> [INSTRUCTIONS TO FOLLOW]: Scan the entries below and return each line that contains "gragre".

THE DATA START

(in the rows, 128 means zero)
Each row of numbers stands for one thing and depends on some of the facts below. Use the named rows to name the rest.

How the things are related:
ω: points at; λ: is of sort; Π: belongs to class
bife {λ=476, Π=b}
postom {λ=360, Π=c}
dragrarin {ω=kamar geplidrar skasan flebezak niro, λ=476, Π=a}
klaru {ω=vugan gukir stori gimo, λ=476, Π=a}
fopizor {ω=niflim mubon pedrapu vopen dites, λ=476, Π=c}
mudruk {λ=360, Π=b}
skalor {λ=360, Π=a}
lodresta {λ=476, Π=b}
brebra {λ=360, Π=a}
nefam {λ=476, Π=b}
gromu {λ=476, Π=a}
satril {λ=476, Π=e}
flafen {λ=303, Π=a}
dogres {λ=476, Π=a}
flanan {λ=303, Π=a}
pivu {λ=476, Π=a}
grostim {λ=360, Π=a}
drigre {λ=303, Π=e}
pliplek {λ=303, Π=a}
trogor {λ=360, Π=b}
niflim {λ=303, Π=b}
dakir {λ=303, Π=e}
drupli {λ=476, Π=d}
fela {ω=mubon gridruguk nirafik postom, λ=476, Π=a}
zitru {ω=fabul tapon sumik, λ=360, Π=c}
stuvi {λ=360, Π=c}
veklen {λ=303, Π=c}
geplidrar {λ=303, Π=a}
fope {λ=303, Π=b}
latim {ω=stuvi lodresta stuzaklun, λ=476, Π=c}
stori {λ=303, Π=e}
vasin {λ=303, Π=b}
tabom {λ=476, Π=a}
baklol {λ=476, Π=a}
nirafik {λ=476, Π=c}
meto {λ=476, Π=c}
flebrim {λ=360, Π=e}
grufuskam {λ=476, Π=b}
skuzes {λ=476, Π=b}
suno {λ=303, Π=d}
dobe {ω=plavo kuplus mugil, λ=360, Π=a}
gukir {λ=303, Π=a}
raru {λ=360, Π=a}
trodal {ω=trunos, λ=360, Π=c}
brevebru {λ=303, Π=c}
dostak {λ=360, Π=a}
replik {ω=graplom trabes, λ=303, Π=c}
skarevek {λ=303, Π=d}
flogam {λ=303, Π=b}
zabri {λ=476, Π=a}
nostuplu {λ=476, Π=d}
niro {λ=303, Π=b}
kamar {λ=476, Π=b}
flegu {ω=trunos gridruguk gedrar lodresta, λ=360, Π=b}
gedrar {λ=360, Π=b}
brinim {λ=303, Π=a}
pedrapu {λ=303, Π=c}
klaza {λ=360, Π=d}
fluskal {ω=dostak, λ=476, Π=a}
skobruk {λ=360, Π=d}
grefle {λ=476, Π=a}
dites {λ=476, Π=c}
tratrul {ω=mezo trikil gromu fidugo gukir druplan, λ=476, Π=b}
boral {λ=476, Π=c}
peflato {ω=bruta sadal stustok flebrim brebra, λ=303, Π=e}
sadal {λ=360, Π=c}
gitistu {ω=vugan klenur skobruk sumik, λ=476, Π=d}
gibrer {λ=476, Π=c}
graplom {λ=360, Π=c}
tapos {λ=360, Π=a}
notrabro {λ=303, Π=c}
trumo {λ=360, Π=b}
ledris {λ=476, Π=b}
gogen {λ=303, Π=a}
brupek {ω=mubon trikil truzastun boral dakir drigre gaple, λ=476, Π=b}
tuduk {ω=studesus drupli trikil gogen fatik baklol skeplik stori, λ=476, Π=a}
liveski {ω=riklek notrabro zonil sumik stuvi, λ=476, Π=a}
flebezak {λ=360, Π=a}
kluskek {ω=gibrer nostuplu sugrol sutrozak flasi satril mumi, λ=476, Π=a}
floflo {λ=303, Π=e}
sitru {ω=riklek gragre flobrar stustok trabes flakol, λ=476, Π=a}
suskom {ω=vugan timuklak dinugrus meto, λ=476, Π=c}
kegen {λ=476, Π=a}
stustok {λ=360, Π=e}
flobrar {λ=476, Π=a}
difim {λ=476, Π=c}
trobrer {λ=360, Π=a}
gimo {λ=360, Π=b}
dinugrus {λ=303, Π=a}
fedidror {ω=tabom mezo lugrul flanan grufuskam tivem lodresta, λ=360, Π=b}
brunak {ω=skufi, λ=360, Π=b}
lanugi {ω=riklek brurom zabri stori davu bife, λ=476, Π=e}
davu {λ=476, Π=a}
klidi {λ=360, Π=c}
dimi {λ=476, Π=b}
drupir {ω=kamar floflo gumal labal graplom gimo, λ=360, Π=c}
fudres {λ=360, Π=c}
sefos {λ=360, Π=a}
drobra {λ=476, Π=d}
flasi {λ=476, Π=e}
sketretir {ω=studesus pidek trobrer, λ=476, Π=b}
fabul {λ=303, Π=a}
fatik {λ=360, Π=a}
tretroplus {λ=303, Π=a}
zonil {λ=476, Π=e}
druplan {λ=476, Π=d}
mezo {λ=360, Π=e}
mumi {λ=360, Π=d}
gumal {λ=360, Π=d}
keflim {λ=303, Π=a}
bragra {ω=mezo mudruk dites tapos trabes zodegi pibran, λ=476, Π=b}
flakol {λ=476, Π=e}
pidek {λ=476, Π=c}
flinas {λ=476, Π=d}
mugil {λ=303, Π=e}
tulo {λ=476, Π=c}
gragre {λ=476, Π=d}
truzastun {λ=476, Π=c}
trikil {λ=476, Π=c}
navabru {λ=476, Π=a}
labal {λ=476, Π=b}
skasan {λ=476, Π=b}
trunos {λ=303, Π=a}
drodomel {ω=drupli fope veklen, λ=476, Π=b}
rebru {λ=476, Π=a}
gufle {ω=studor peplun fabul tapon flinas tapos, λ=360, Π=c}
drurobron {λ=476, Π=a}
bruta {λ=476, Π=b}
bradri {ω=plavo lugrul flasi navabru, λ=476, Π=b}
mede {ω=bruta kegen geplidrar suno vopen fidugo klaza, λ=360, Π=e}
somel {λ=360, Π=e}
zesin {ω=riklek davu gikopok druplan, λ=360, Π=c}
sogritros {λ=303, Π=c}
brimidrek {ω=gibrer skufi nefam skuzes davu, λ=360, Π=b}
staropim {ω=sefos suno dostak skalor klise, λ=476, Π=a}
gaple {λ=476, Π=a}
sumik {λ=360, Π=d}
grudor {ω=drurobron truzastun difim nefam skarevek klaza brinim stuzaklun pibran, λ=360, Π=a}
timuklak {λ=303, Π=a}
riklek {λ=360, Π=c}
studor {λ=476, Π=b}
fidugo {λ=303, Π=d}
vugan {λ=476, Π=e}
travo {ω=gibrer fabul grefle boral drobra nirafik skuzes, λ=476, Π=d}
klenur {λ=476, Π=c}
sugrol {λ=303, Π=c}
pibran {λ=476, Π=c}
gridruguk {λ=360, Π=e}
brurom {λ=476, Π=a}
plagatro {ω=bruta flogam brurom keflim, λ=360, Π=d}
gravam {ω=boral, λ=476, Π=c}
peplun {λ=360, Π=a}
selis {ω=vugan sutrozak dostak, λ=303, Π=c}
kluzetan {ω=pivu somel, λ=476, Π=b}
lugrul {λ=303, Π=c}
nokon {ω=gibrer ledris pivu sumik, λ=303, Π=a}
klise {λ=303, Π=a}
plavo {λ=303, Π=a}
mubon {λ=476, Π=a}
dubrur {ω=lilus vedodrel sadal statrastes, λ=476, Π=a}
stuzaklun {λ=476, Π=e}
zodegi {λ=303, Π=e}
studesus {λ=476, Π=a}
kalim {ω=studesus dimi brevebru zonil trogor zodegi, λ=303, Π=b}
sutrozak {λ=360, Π=a}
tivem {λ=303, Π=d}
nedrik {λ=360, Π=c}
vedodrel {λ=476, Π=e}
mavi {ω=klise, λ=476, Π=e}
fodrul {ω=mugil floflo grufuskam grostim, λ=476, Π=e}
trabes {λ=303, Π=c}
kuplus {λ=303, Π=a}
lilus {λ=360, Π=b}
statrastes {λ=303, Π=a}
gikopok {λ=303, Π=a}
vopen {λ=476, Π=a}
tapon {λ=360, Π=b}
suvuluk {ω=peplun fudres pliplek raru sutrozak tretroplus nedrik trumo sogritros statrastes niro, λ=476, Π=e}
saplan {ω=riklek dogres fatik postom zodegi, λ=476, Π=b}
skeplik {λ=303, Π=b}
trorer {ω=brurom flafen stori vasin rebru, λ=476, Π=d}
skufi {λ=476, Π=c}

Known rows:
[121 100 107 118 125 156 124 132 125 128 140 109 168 133 180 143 114 116
 124 118 180  63 115 130 126  82 144 129 148 117 136 112 115] : stustok
[154 105 154 125 125  83 133 154 118 120 117 139 101 112 115 117 144 145
 124 135 121 193 132 115 124 100 140 154 120 135 136 135 124] : brupek
[126 141 127 130 131 180 111 118 170 117 138 125 141 149 149 157 152 135
  96 130 238 116 125 161 134 119 142 126 140 123 132 114 124] : skobruk
[139 115 132 124 118  88 125 142 133 126 114 137 100 118  93 110 144 153
 147 178 150 196 134 123 116  82 109 143 117 144 125 125 125] : fopizor
[130 106 129 137 101  93 145 144 104 142 121 130 139 134 103 114 115 141
 166 123  91 143 127 122 130 147  88 118 135 137 137 150 134] : tabom
[138  99 130 112 149 115 145 159 100 150 124 140 124 123  84 108 151 145
 160 109 100 165 125  95 146  79 124 122 126 129 128 149 130] : tuduk
[145  84 142 145 103  98 137 131 137 128 114 140 128 122  94 134  82 136
 130 154 116 166 136 138 110 167 126 143 111 134 140 134 131] : lodresta
[130 127 114 126 145 145 121 101 134 107 130 127 110 116 170 126 134 108
 103 106  63 124 138 122 104 155 132 143 115 120 115 100 129] : skeplik
[134 127 125 121 137 166 131 114 157 128 138 124 129 129 181 160 155 125
  95 155 226 136 111 132 131  75 180 137 139 123 143 122 115] : brimidrek
[145 145 161 135 134 100 117 169 126 121 117 144  89 129  97 118 178 162
 121 147 140 199 137 128 143 126 119 147 120 141 130 133 136] : travo
[132 134 172 119 130  91 131 170  84 144 140 133 110 116 103 106 139 146
 149  87 106 151 117 113 156 105 108 116 122 128 132 148 129] : dubrur
[143 137 141 133 107  86 130 136 113 124 115 130 105 119 104 116 117 150
 149 180 135 192 143 113 110 111 123 148 119 137 147 139 125] : bradri
[126 151 103 125 155 151 144  99 123 125 123 124 122 124 161 128 124 105
 121 127  50 104 139 108 118 173 165 132 128 119 121 129 134] : dakir
[122 150 107 113 156 148 123  85 132 109 126 125 118 120 139 128 114 105
 116 133  90 109 144 116 110 145 150 135 112 115 113 110 129] : vasin
[115 136 120 121 145 146 135 111 104 131 144 124 122 124 170 118 154 106
 124  71  38 103 125 116 131 162 103 111 127 114 113 118 133] : flafen
[123 182 114 126 154 166 107  87 143  98 127 126 113 129 113 130 130 117
 116 129 109 123 158 134 117 182 120 126 114 116 111 107 141] : suno
[134 127 126 123 130 163 127 115 156 125 139 121 139 132 180 158 137 125
  98 148 217 128 111 141 131  92 174 140 144 122 140 125 116] : brunak
[120 168 116 114 127 150 114 125 157 122 141 115 126 135 167 144 168 133
 111 172 238 133 114 136 133  49 153 135 150 136 133 116 118] : gufle
[128 191  96 131 135 164 109  71 149  97 130 130 114 139 119 137 144 116
 120 138  90 156 159 133 112 179 113 131 121 118 120 119 149] : tivem
[125 108  84 116 139 179 139 136 139 128 134 121 175 149 153 148 144 114
 123  89 158  60 108 130 150  82 153 112 162 119 123 132 126] : fatik

Name these rows:
No name comes twice in this set of rows, the named rows included.
[108 182 119 124 151 148 145 107 100 151 138 118 108 126 187 117 184 129
 138 130  79 136 126 103 131 167 133 116 131 131 125 131 129] | nokon
[128 160 133 137 118 176 110 116 171 116 141 122 139 149 148 159 154 133
  97 144 231 116 126 160 139 130 143 125 143 121 135 121 129] | mumi
[127 130 100 108 130 158 115 121 157 113 136 119 132 136 163 145 168 132
 114 160 225 137 117 135 124  33 144 138 148 130 128 108 116] | zesin
[143 104 105 124 124 145 117 129 154 104 137 121 145 136 180 151 139 114
  93 109 176  98 115 141 129  78 155 145 148 122 130 108 118] | trogor
[140 151 150 124 147 115 112 156 129 122 112 141 101 131  60 119 151 158
 137 153 156 188 148 123 138 118 130 138 116 135 128 136 136] | gitistu
[125 117 125 128 126 163 136 129 148 139 138 119 156 135 185 156 120 118
 106 125 191  85 108 138 137 108 172 125 147 121 140 131 116] | somel
[139 155 116 119 108 148 131 121 126 122 165 118 146 135 185 149 162 118
 124  88 169 127  99 129 153  60 123 115 166 115 146 148 129] | dobe
[118 212 119 115 156 143 115  84 141 115 132 125  88 117 138 124 146 116
 117 159 118 148 143 118 126 117 148 127 113 123 116 121 130] | selis
[119 162 118 140 126 155 145  79 119 144 150 123 126 124 168 134 128 107
 134 108  63 132 128 127 123 214 108 101 130 119 132 141 138] | plavo
[123 153 120 134 144 171 120  70 152 115 127 134 107 137 143 134 154 124
 110 136 105 158 147 141 111 204 116 127 112 122 120 109 137] | skarevek

Now the same things, written a new way:
Named rows:
[154 103  94 131 183 127 151 143 163 129 191 168 155  79 157 187  87 118
 142 128 133 134 103 145 119 150 131] : difim
[137  75  87 141 183 156 135 116 151 158 184 142 154  60 134 144 108 144
 113  82 127 142 100 150 129 133 138] : drigre
[145  88 119 148 150 115 138 126 135 143 209 174 173  90 146 181 123  86
 135 104 124 139  97 133 133 134 167] : dimi
[154  62 119 161 174 107 129 140 154 121 202 168 174 115 154 184 123 111
 134 129 124 156  92 134 126 143 158] : sitru
[155  95 108 142 167 141 148 133 153 133 204 170 152  74 137 183  99 112
 131 109 117 124  90 158 119 154 141] : stuzaklun
[144  98  94 171 193 132 160 142 180 144 162 120 145  55 179 171 105 139
 140 134 109 111  96 121 134 134 136] : fudres
[136  91 120 182 160 107 139 119 154 156 185 126 163  61 158 157 141 109
 131 111  95 114  99 112 143 124 177] : gimo
[128  77  94 149 185 146 127 116 171 146 180 143 152  52 132 141 112 138
 108  80 128 139 110 155 124 143 135] : floflo
[116  60 102 156 183 110 110 105 175 130 172 147 167  74 149 138 123 131
 120  87 128 156 140 144 132 135 170] : kuplus
[141  82 119 139 151 114 133 130 126 148 206 171 178  98 149 174 114  92
 144 109 109 128 100 143 144 145 167] : ledris
[150  83 120 155 172 117 116 152 166 116 190 170 178 121 137 181 140 108
 126 137 109 156  99 134 137 144 156] : staropim
[147  73 124 188 167  97 130 136 145 163 205 116 174  81 155 146 142 126
 133 124  96 118  80 110 138 131 167] : brunak
[112  59 108 158 170 135 123 117 147 161 170 145 176  77 152 146 133 109
 116  78 129 147 109 134 155 127 157] : niro
[126  57  96 154 183 135 128 111 155 143 164 148 169  87 157 154 129 131
 121  92 131 168 118 129 144 115 163] : keflim
[144 101 102 168 185 114 152 126 169 142 176 115 154  61 165 170 116 132
 138 126 103 122 103 113 135 126 157] : klaza
[141  80 118 150 166 102 126 121 164 110 193 173 168  94 155 182 112 101
 140 116 116 139 124 148 126 150 172] : navabru
[156 106  92 130 181 128 151 144 164 130 193 170 155  79 157 189  90 119
 139 130 136 138 105 140 117 144 131] : trikil
[157  94  94 150 175 134 153 127 136 163 193 115 148  62 152 148  99 156
 151 123  72  94  83 140 139 143 157] : somel
[146  92 104 136 177 123 147 137 153 128 193 161 167  92 156 190  96 107
 147 119 124 138 102 144 133 145 142] : flinas
[126  77  95 150 184 139 123 113 175 144 183 143 150  49 131 139 109 138
 106  77 131 134 116 157 122 148 136] : mugil

Name these rows:
No name comes twice in this set of rows, the named rows included.
[155  97  98 176 196 109 142 151 190 142 187 114 151  61 163 157 117 150
 128 144 116 120  92 117 117 141 131] | drupir
[140  78 113 183 178 112 147 120 160 136 165 124 159  77 174 168 126 128
 145 125  92 126 104 116 145 121 179] | peplun
[165  88  99 139 188 118 138 162 165 133 208 161 165  96 152 176  97 131
 137 143 137 140  88 144 112 154 118] | gravam
[157  80 123 156 157 106 129 139 136 146 226 169 179 101 138 177 136  95
 124 114 130 148  83 125 125 133 159] | sketretir
[147 106  99 160 184 115 148 130 163 146 176 116 157  65 160 164 118 136
 144 130  93 120 106 117 141 128 158] | skobruk
[148  91 106 143 176 123 147 135 156 127 194 164 165  89 155 195  99 104
 140 116 130 142  99 138 132 142 142] | gragre
[138  89 119 182 158 108 144 117 150 157 188 124 162  62 160 156 137 110
 135 109  97 115  97 112 142 123 179] | mudruk
[158  92 104 177 175 109 152 111 153 139 184 130 156  72 165 170 135 134
 136 125 101 141 106 104 128 105 188] | trobrer
[162  74 116 157 173 105 131 139 150 123 209 171 175 113 148 182 127 112
 133 129 125 163  94 129 121 135 162] | tuduk
[126  72 100 151 165 132 127 108 139 165 186 147 174  72 141 143 136 115
 113  79 134 156 110 124 143 113 166] | skeplik
[120  65 104 151 166 129 124 113 141 165 180 145 174  74 145 139 132 116
 117  78 130 149 111 131 147 123 163] | niflim
[162 107  95 128 184 125 129 167 171 130 199 162 166  99 140 172 107 129
 134 149 120 142  96 142 126 155 120] | suskom
[143  80 116 150 166 104 131 121 159 114 194 176 168  96 155 183 111 104
 140 117 117 144 120 144 123 146 172] | tabom
[149  93 105 133 175 119 145 135 151 131 197 163 168  91 152 187  95 111
 146 120 122 139 103 142 132 147 147] | drobra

THE DATA END

> [REPLY]:
sitru {ω=riklek gragre flobrar stustok trabes flakol, λ=476, Π=a}
gragre {λ=476, Π=d}
 140 116 130 142  99 138 132 142 142] | gragre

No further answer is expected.